* _TO DO_: Please return every line below that contains the string "mark".

* _EXERCISE DATA_:
* * * * * * *
What can hang from each mark
F: R X
U: A F S
B: E S
E: B
X: F
A: B H U X
D: A R U
R: D F

Known rows, with every way that one mark hangs from another
E[B[S]]: [ -9  -6  33  -8   3  10 -14  -6   1   3  -5   8   0  15  -9   5   5 -10
  -1   1   3   9  -3   0  -9  -4  12  -3  -1  14   3  -3]
F[R[D] X]: [ -7 -11 -16  -4  -1   3  -5  11 -27   4 -12  -2   7  17  -8   1   5   8
 -11   0   8  14   5   7 -10   2   1  -3  -2  12  -1   9]
A[B H U X[F]]: [ -3 -15  25 -34 -11   9   4   8  32   2 -14  27   2  29  -5   8 -23 -27
  12  12  10  -6  -1  -5   2  -6   5   5   1   0   6  17]
A[H]: [-1 -7  6 -9 -1  7 -4 -1  0  3  2 12 -3 13 -7  2 -6 -8 -1 -1 -3 -6 -2 -4
 -2  1  0 -7 -4  5  5 11]
D[A R]: [  0  -5   1  -3  -2   3 -11  -3 -20   2   1  -5  -1   9  -6   5  -1 -10
 -16   9   6   6   5  -2   0   6   5  -7  -2   5   7   8]
D[A[X] R U]: [  4   2  12 -14  -6   2 -15  -6  -6   2 -10  -7   0  19  -5   5   4 -16
  -6  19   9  14  10  -2   7   8   5  -8  -5   1   5  10]
A[B U X]: [ -6  -9  28 -22  -6  11  -4  11  21   2 -13  12  -1  25  -9   6 -16 -23
   8   9  11   1  -4  -6   1  -3   3   7   0   2   2   8]
D[A[H] R U[S]]: [ -4  -9   9 -26  -6   6 -18 -22  -2  -8  -8   0   2  15  -3   2   3  -4
  -8  16  -5  18  12  -3  10  10   4 -17  -7  -1  10  18]
D[R U[F]]: [ -1 -12  16 -17  -1   9 -14 -13  -3   7 -10   1   5  20  -6  -2   4   3
   0   4   6  -1   8  -3   3   8   3  -3  -7   5   6  15]
U[F S]: [-11 -14  17 -24   2  11 -15  -5  -2  -1  -9   6   3  19  -9  -4   0  10
   6  -5  -4   5  -6   1   5   0   2   0  -7  10   8   3]
A[U[S]]: [-11 -11  18 -15  -3  13 -10   0   8  -2 -11   4  -1  16  -9   2 -10   2
  10  -3   0  10  -6  -5   5  -2   4   0  -4   1   3   5]
D[R[F] U]: [ -1  -9 -12 -11  -2   8  -8 -16  -2   7  -4  -9  -1  16   1  -2   8  -4
  -4   6   7  11  18  -4   0   4   9  -5  -4   4   1  23]
R[D[A[B]] F[X]]: [ -8 -14 -20 -18  -5   4 -10   4 -13  -1  -6 -13   4  31   1  -4   9  -7
 -26  13   7  21  13   5   2  -2   5  -3   1  14   7  15]
F[X]: [ -3  -4   3  -3   1   5  -9  11 -15   2   1  -2   0  19  -9  -1   0  -1
  -9   0   4   1  -2   0   0  -3   1  -1  -1  15   1   4]
R[D[A] F[X]]: [ -5  -7 -24  -9  -2   1  -9   5 -21   1  -4 -19   3  24   1  -6  12   4
 -23   8   6  21  12   6   3   0   3  -5  -1  10   6  12]
A[B[E] H U]: [ -8 -18  17 -28   3   7  -9   6  22   1 -10  23   1  14  -3   8 -18 -11
  -1   6   3 -16  -4  -9  -9   0   0   1  -1   1   7  15]
A[X]: [  0   1  11  -9   0   4  -6   8   1   5  -5   4  -3  17  -8   3  -3 -13
   6   2   5   1  -4  -1   0  -1   1   1  -3   8   1   3]
R[D F[X]]: [ -7  -9 -23  -8   0   5  -5   5 -14   5  -5 -12   2  23   0  -7  11   7
 -12   0   7  14  12   5  -2  -1   2  -1   0  12   0  14]
X[F[R[D[A]]]]: [ -1 -11 -21  -4  -9  -1  -1   4 -21   6 -12   0   7  16  -5   9  -1   2
  -8   2   7  15   2   8  -9  -1   9  -4  -4   8   7   7]
E[B]: [ -4  -6  18  -8  -2  11 -10  -5  -4   6  -4   4  -1  14  -9   8  -5  -8
  -1  -4   0   0  -5  -2  -7   2   6  -2  -3  14   2   1]
A[B X[F]]: [  0  -7  10 -20  -7   5  -2   8  13   4  -9  15   0  27  -7   8 -11 -22
   9   7  10  -3  -2   1   1  -8   7   8   1  14   4   6]
F[R X]: [ -5 -10  -5  -8   0   3  -6  13 -25   2  -4   3   4  13 -10   1  -3   1
 -10   1   6   7   1   2  -7  -1   2  -1  -3  13   1   7]
F[R[D[U[A]]] X]: [ -5  -5 -23 -13  -1   7 -12   1 -15   0 -23 -10   7  24  -9  -6  -1  15
  -6   6   5  18   9   8   0  -2  -2  -1  -8  16   3  10]
U[A[B X]]: [ -5  -2   4 -24   0   9 -10   7  13  -1 -12   6  -2  25 -10  -2 -19 -19
   5   9   5   0  -6   1   5  -8  -2   9  -3  17   7   2]
U[A[B H] F S]: [-16 -20  13 -50   2  15 -17  -9  18  -9 -15  17   5  26  -9  -9 -19   0
   2   6  -9  -1  -5   1  11  -3  -4   2  -8  13  18  10]
F[R[D]]: [ -5 -11 -15  -1  -2   5  -2   2 -19   7 -12   3   4  10  -8   6   1   5
  -2  -5   5  10   2   4 -14   4   3  -4  -4   7   0   8]

Rows
[ -2 -13 -21  -2  -6   3   3   4 -14   9 -14   8   6  14  -6   8  -3   5
   3  -5   9   8   3   7 -13  -1   7   0  -3  10   1  10]	X[F[R[D]]]
[  4   3  -4 -21  -4   6  -8  -6  11   4 -18   0   1  23  -6   0 -14  -8
  11  14  12   3   8   3  10  -4   5   5  -4  12   5  10]	D[R U[A[X[F]]]]
[ -2 -14   0 -24  -9   3   1  10   3   4 -14  20   4  21  -8  10 -13 -21
   6   7  12   4  -1   2  -8  -6   8   8  -1  12   4   9]	A[B X[F[R]]]
[ -4  -7 -20  -9  -2   7  -9  -4  -7   6 -11 -16   3  30   1  -7  17  10
  -8   4   6  19  18   3   3   0   4  -4  -3  11  -1  19]	R[D[U] F[X]]
[ -2  -2 -15 -14  -3   0  -7   2  -4   4 -11 -12   0  22   2  -2   9 -10
  -7  10   7  19   9   6   2   2   3  -3  -2   3   5  11]	R[D[A[X]] F]
[ -4  -9 -13  -6  -5   5 -10   2 -20   4 -17  -6   7  22  -7   1  11  11
  -7   3   7  20  11   5  -6   3   2  -6  -6  10  -2  13]	F[R[D[U]] X]
[-12  -9  17 -49   4   9 -16  -2  19  -8 -20  13   4  23  -9 -11 -17  -1
  12   8  -6   1  -5   4  16  -1  -7   3  -9   8  14   6]	U[A[H X] F S]
[ -6 -11 -18 -11   2   4  -6   1 -18   3   1  -9   1  16  -1  -6   4  -4
 -17   8  11   9  16  -1   0   2   5  -1   1  10   1  19]	D[R[F[X]]]
[  2  -6  -4 -15  -8  -3  -3  12 -12   3 -10   7   4  16  -7   9  -9 -15
  -2  10  10  11  -2   5  -3  -4   8   1  -3   7   8   4]	D[A[X[F[R]]]]
[ -8 -15  27 -21   1  11  -9  15  -1   3  -9   3   6  27 -10  -6  -9   6
  -3   2   8  -3  -4  -3   6  -1  -1   4  -4   5   6   7]	A[U[F[X]]]
[-14 -21  31 -38  -1  14 -10  -4  17  -4 -14  17   5  20  -8  -4 -13   4
  10   0  -4   0  -5  -4   9   2  -1  -3  -7  -4  11  13]	A[H U[F S]]
[ -7 -18 -18 -24  -5   5  -5  -8   3  -1  -5   1   1  25   4   0   4 -14
 -18  11   0  13  13   1  -2   2   4  -8  -1   3  11  22]	R[D[A[B H]] F]
[-11 -21  32 -30  -3  13 -10  14   7   0 -12   9   7  33  -9  -4 -12  -4
  -6   7   9  -3  -3  -4   4  -3   0   8  -2   9   8  10]	A[B U[F[X]]]
[  5  -3   0 -17 -11  -1  -6   3  -5   3 -15   2   5  22  -6   9  -2 -11
   2  14   8  16   3   3   3  -2   9  -2  -7   6   7   8]	D[A[X[F[R]]] U]
[ -3 -11  16 -21   0   8 -16  -4 -12   3 -10  -4   8  26  -7  -6   7   6
  -9   9   8   3  13  -1   6   7   1  -3  -5  10   5  15]	D[R U[F[X]]]
[ -1 -11  21 -29  -3   5 -18  -1  -6  -3  -5  -1   7  32  -5  -7   5   2
 -17  14  -3   3   5   0  13   4  -2  -9  -8   6  14  15]	D[A[H] U[F[X]]]
[  5   5  -1 -17  -4   7  -8  -1  16   4 -18   0   0  28  -7  -1 -13  -5
  16   8   6   2   0   3  12 -10   3   7  -6  15   5   4]	D[U[A[X[F]]]]
[  1   2   2  -8  -4   0  -9   7  -7   3 -11  -6   1  21  -6   5   6 -10
  -4   9   6  14   2   6   2   3   0  -5  -2   4   5   2]	R[D[A[X]]]
[ -5  -7  19 -26   6  -1 -11  11  21   3 -12  23   3  20  -3   9  -2 -17
   6  14  14  -4  -2   3  -9 -13  11   9   3  16   5   1]	A[B[E S] X[F]]
[-14 -26  48 -37   2  14  -9   1  29  -1 -11  28   6  28  -7  -3  -8 -14
   1  10   6  -2  -2  -6  -1  -5   5   2  -3  -1  13  14]	A[B[S] H U[F]]
[ -7  -6  29 -19   2   6 -10   6  15   0  -8  15  -1  23  -8   2   3 -25
   3  12  10   9  -1   0  -4  -9   8   4   1  11   4   2]	A[B[S] X]
[-10 -18  11 -29  -2  11 -16 -11  -6  -1 -19   6   8  20  -8  -2   2  14
   8  -1  -3  15   1   2   2   4   5  -3 -12   7   8  10]	D[U[F[R] S]]
[  2  -2  19 -21  -9   6 -15  -2   8   0 -11  -2  -1  30  -6   7   1 -23
  -3  18   4  13   3  -2   8  -1   5  -3  -4   8   8   7]	D[A[B X] U]
[ -3 -12   0 -17  -9   4   7  13   5   8 -26  11   7  20  -6   9 -12  -5
  14   3  17  11   2   5  -8  -2   6   6  -2  -1   0  11]	A[U X[F[R[D]]]]
[ -2  -4  -8 -12  -5  -2  -6   9 -17   3 -16  -3   5  15  -6   6   3  -9
  -7   9   8  20   3   8  -7   5   2  -5  -4   2   5   5]	F[R[D[A[X]]]]
[  3  -3   4  -4  -6   5 -15 -12 -13   3  -4  -9   0  16  -5   5   5  -6
 -12  12   4  11  10  -4   5   7   6 -11  -6   4   6  12]	D[A R U]
[-12 -13  17 -28   3   9 -18   4 -11  -4  -9   1   7  25  -9  -9   2  13
  -3   1  -2   8  -3   3   9  -1  -1   0  -5  15   7   3]	U[F[X] S]
[-14 -20   7 -27   1   8 -12  -3 -12  -1 -14  10   7  13 -10  -2  -4  10
   4  -4  -2  11  -5   3  -2   2   3   0  -9   8   9   6]	U[F[R] S]
[ -8 -16  24 -31  -1   7  -3  15   5   5 -22  13   8  19 -10   1 -14  -7
  10   4  12   2  -5  -1  -3   3   1   7  -6  -3   6   9]	A[U[F[R]] X]
[ -7  -7   4 -24   7   9 -16  11  -9   0  -9  -4   5  26 -11 -13 -12  10
  -7   3   2  -4  -5   4  10  -6  -6   6  -6  20  11   1]	U[A F[X]]
[  2  -6  -9 -14  -9   2   0   0   0   9 -25   4   7  24  -5   8   3  -1
  13   5  12  15   8   7  -6   0   8   1  -5   6  -1  12]	A[X[F[R[D[U]]]]]
[-10 -21  30 -26  -3  16  -7   5  15   4 -12  13   4  27  -9   1 -15  -7
   3   1   6  -5  -6  -6   1  -1   3   7  -4   4   8  10]	A[B U[F]]
[  1   1   9 -13  -3  -1 -11   2 -11   2  -5  -3  -1  13  -6   5  -2 -20
 -10  16  10   8   6   0   2   6   3  -5  -1   2   6   7]	D[A[X] R]
[  2  -9  -1 -26  -8  -4   0   9  -5   0  -8  17   4  16  -5   8 -12 -20
  -4  13   6   6   0   3  -2  -1   5  -3  -4   2  11  12]	D[A[H X[F[R]]]]
[ -9 -16  33 -42   4   7 -13  16  24   4 -22  19   6  23  -5   4 -15 -11
   8  10  12 -16  -7  -3  -3   0   0  12  -2   2   8   7]	A[B[E] U[F] X]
* * * * * * *
* _ANSWER SECTION_:
What can hang from each mark
Known rows, with every way that one mark hangs from another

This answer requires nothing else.